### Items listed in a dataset
━━━━━━━━━━━━━━━━━━━━

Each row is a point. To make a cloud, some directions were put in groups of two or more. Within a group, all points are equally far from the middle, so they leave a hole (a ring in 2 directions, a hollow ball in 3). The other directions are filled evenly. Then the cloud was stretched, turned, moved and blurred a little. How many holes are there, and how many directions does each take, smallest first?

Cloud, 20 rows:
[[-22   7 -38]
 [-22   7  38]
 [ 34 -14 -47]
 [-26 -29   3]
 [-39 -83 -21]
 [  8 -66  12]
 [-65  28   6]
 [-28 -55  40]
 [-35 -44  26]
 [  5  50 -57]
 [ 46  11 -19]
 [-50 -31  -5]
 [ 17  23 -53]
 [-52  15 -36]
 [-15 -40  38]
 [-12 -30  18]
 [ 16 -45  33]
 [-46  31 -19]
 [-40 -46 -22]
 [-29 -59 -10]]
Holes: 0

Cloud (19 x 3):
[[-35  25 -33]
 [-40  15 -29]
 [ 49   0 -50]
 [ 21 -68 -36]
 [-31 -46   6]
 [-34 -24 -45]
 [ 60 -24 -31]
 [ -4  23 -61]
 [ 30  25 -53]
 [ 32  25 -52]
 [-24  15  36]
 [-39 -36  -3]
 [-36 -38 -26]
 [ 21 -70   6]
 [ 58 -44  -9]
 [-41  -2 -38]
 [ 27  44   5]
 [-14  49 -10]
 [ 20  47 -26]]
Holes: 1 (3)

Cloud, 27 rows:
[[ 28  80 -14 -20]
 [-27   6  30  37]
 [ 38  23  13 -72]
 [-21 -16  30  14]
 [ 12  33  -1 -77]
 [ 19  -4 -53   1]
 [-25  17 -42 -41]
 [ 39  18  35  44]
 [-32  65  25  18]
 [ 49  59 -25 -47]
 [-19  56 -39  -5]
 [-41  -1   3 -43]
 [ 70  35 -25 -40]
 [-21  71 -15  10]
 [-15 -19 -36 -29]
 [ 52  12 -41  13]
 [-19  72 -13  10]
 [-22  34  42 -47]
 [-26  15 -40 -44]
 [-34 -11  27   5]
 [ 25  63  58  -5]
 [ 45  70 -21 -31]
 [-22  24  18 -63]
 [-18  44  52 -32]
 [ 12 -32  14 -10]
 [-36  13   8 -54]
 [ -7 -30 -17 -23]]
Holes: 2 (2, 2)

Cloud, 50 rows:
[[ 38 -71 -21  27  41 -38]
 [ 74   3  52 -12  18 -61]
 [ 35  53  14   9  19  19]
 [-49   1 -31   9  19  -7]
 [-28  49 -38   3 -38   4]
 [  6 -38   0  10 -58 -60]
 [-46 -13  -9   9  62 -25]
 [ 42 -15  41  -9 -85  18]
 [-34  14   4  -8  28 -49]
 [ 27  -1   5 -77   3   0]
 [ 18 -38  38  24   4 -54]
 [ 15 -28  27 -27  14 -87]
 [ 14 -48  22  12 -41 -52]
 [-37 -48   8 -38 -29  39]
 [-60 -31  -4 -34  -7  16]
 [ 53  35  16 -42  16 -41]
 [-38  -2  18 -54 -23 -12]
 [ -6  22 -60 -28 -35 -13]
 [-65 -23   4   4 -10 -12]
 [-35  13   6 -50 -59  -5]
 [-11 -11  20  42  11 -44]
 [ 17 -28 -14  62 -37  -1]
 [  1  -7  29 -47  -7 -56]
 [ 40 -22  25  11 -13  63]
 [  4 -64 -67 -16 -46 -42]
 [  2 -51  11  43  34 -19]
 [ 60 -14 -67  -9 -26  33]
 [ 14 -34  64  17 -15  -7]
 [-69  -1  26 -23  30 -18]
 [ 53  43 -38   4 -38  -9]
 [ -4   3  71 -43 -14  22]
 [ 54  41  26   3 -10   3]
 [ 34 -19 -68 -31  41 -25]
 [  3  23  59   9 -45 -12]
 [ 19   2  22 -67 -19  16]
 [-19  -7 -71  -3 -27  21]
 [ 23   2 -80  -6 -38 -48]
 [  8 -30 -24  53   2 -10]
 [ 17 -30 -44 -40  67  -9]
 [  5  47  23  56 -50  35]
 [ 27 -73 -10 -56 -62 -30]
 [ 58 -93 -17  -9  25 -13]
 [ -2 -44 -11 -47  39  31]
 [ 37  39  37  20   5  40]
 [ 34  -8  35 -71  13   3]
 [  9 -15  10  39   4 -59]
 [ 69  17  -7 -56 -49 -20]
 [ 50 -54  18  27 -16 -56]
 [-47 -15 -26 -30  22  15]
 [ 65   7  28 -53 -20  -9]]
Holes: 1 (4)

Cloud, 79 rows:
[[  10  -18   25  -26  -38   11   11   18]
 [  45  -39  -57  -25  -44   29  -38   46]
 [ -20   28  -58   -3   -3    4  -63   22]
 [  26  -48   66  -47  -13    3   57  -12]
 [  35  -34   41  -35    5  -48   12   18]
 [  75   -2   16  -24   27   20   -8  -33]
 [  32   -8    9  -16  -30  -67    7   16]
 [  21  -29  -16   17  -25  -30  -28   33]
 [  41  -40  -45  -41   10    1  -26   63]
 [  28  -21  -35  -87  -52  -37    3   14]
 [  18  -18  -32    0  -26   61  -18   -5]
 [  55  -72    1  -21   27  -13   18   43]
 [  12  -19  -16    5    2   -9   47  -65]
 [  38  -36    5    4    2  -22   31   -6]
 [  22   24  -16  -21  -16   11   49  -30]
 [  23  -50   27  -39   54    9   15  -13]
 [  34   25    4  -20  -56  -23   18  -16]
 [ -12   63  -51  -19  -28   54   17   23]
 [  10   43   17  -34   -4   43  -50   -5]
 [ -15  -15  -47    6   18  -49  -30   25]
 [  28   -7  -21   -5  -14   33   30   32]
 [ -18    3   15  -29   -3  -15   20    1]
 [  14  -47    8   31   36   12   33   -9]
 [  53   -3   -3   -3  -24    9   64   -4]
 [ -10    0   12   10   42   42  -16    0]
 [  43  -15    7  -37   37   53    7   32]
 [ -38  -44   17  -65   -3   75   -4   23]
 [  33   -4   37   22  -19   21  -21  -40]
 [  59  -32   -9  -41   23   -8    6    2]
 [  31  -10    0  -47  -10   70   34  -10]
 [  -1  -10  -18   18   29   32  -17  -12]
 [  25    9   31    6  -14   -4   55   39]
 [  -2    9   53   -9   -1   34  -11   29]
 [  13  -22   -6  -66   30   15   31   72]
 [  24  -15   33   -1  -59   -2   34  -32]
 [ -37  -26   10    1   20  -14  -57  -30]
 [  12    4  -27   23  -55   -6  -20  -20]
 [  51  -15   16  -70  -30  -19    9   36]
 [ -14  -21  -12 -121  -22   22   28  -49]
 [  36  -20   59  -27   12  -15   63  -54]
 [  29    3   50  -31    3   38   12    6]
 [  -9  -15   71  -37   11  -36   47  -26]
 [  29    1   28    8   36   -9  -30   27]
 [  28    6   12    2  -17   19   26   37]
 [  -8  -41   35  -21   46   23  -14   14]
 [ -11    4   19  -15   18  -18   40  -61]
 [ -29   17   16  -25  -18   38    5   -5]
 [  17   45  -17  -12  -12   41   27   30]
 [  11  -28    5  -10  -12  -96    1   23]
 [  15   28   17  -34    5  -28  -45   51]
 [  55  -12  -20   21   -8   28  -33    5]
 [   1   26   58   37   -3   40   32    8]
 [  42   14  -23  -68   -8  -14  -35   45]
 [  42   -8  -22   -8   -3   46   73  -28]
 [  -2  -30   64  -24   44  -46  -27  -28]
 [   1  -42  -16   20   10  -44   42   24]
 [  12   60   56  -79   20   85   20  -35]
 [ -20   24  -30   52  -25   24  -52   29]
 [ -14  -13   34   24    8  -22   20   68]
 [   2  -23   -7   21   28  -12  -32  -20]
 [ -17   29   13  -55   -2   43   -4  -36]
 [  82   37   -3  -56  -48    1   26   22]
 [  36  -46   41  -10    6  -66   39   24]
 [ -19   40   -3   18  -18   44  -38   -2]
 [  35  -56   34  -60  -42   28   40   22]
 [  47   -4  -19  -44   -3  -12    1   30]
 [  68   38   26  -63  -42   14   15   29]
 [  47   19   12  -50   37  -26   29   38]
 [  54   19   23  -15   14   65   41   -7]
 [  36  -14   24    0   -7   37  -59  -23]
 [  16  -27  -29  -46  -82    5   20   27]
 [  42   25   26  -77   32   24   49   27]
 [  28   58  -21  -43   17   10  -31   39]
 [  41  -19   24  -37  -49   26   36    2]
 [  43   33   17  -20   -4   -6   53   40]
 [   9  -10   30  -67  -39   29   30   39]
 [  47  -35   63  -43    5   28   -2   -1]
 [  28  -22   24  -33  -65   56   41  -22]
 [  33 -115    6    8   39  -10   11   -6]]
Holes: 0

━━━━━━━━━━━━━━━━━━━━

### What to produce
Would you retype the lines above from the one with "-28 -35 -13]" down to the one with "[ 60 -14 -67", word for word, both ends included and no other lines?

### Task answer
 [ -6  22 -60 -28 -35 -13]
 [-65 -23   4   4 -10 -12]
 [-35  13   6 -50 -59  -5]
 [-11 -11  20  42  11 -44]
 [ 17 -28 -14  62 -37  -1]
 [  1  -7  29 -47  -7 -56]
 [ 40 -22  25  11 -13  63]
 [  4 -64 -67 -16 -46 -42]
 [  2 -51  11  43  34 -19]
 [ 60 -14 -67  -9 -26  33]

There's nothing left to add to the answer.